## What you have to do
Please give the data again in full, exactly as it reads.

☆ ☆ ☆ ☆ ☆ ☆ ☆

A landscape with many peaks, sampled at points; each row gives a point and its height.
A climber steps from a point to the highest of its 2 nearest points, and stops where none of them is higher. Distance is the straight distance between rows; heights are no part of it.
kelem h=3.07: [ 45 182 145  68 134 133 111 104 136 181 152 204 161 109 144  93 182 126
 117  75 168 186 148 153 111 196 155 151 184 193 145 100 116 101 128 111
 156 101 102 121 136  91 106 108 145 115  94 106  94 177 111 135 129  90
  72]
tovo h=1.70: [120  76  89 175 161 160 146 173 145  73 143  74 120 185 101 155 117  90
 113 170  61 118 102 119 151 120 118 148 140 123 154 170 119 126 122 100
 108 146 132 188 172 125 142 142  98 134 173 133 141  97 108  87 125 136
 100]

☆ ☆ ☆ ☆ ☆ ☆ ☆

## Expected answer
A landscape with many peaks, sampled at points; each row gives a point and its height.
A climber steps from a point to the highest of its 2 nearest points, and stops where none of them is higher. Distance is the straight distance between rows; heights are no part of it.
kelem h=3.07: [ 45 182 145  68 134 133 111 104 136 181 152 204 161 109 144  93 182 126
 117  75 168 186 148 153 111 196 155 151 184 193 145 100 116 101 128 111
 156 101 102 121 136  91 106 108 145 115  94 106  94 177 111 135 129  90
  72]
tovo h=1.70: [120  76  89 175 161 160 146 173 145  73 143  74 120 185 101 155 117  90
 113 170  61 118 102 119 151 120 118 148 140 123 154 170 119 126 122 100
 108 146 132 188 172 125 142 142  98 134 173 133 141  97 108  87 125 136
 100]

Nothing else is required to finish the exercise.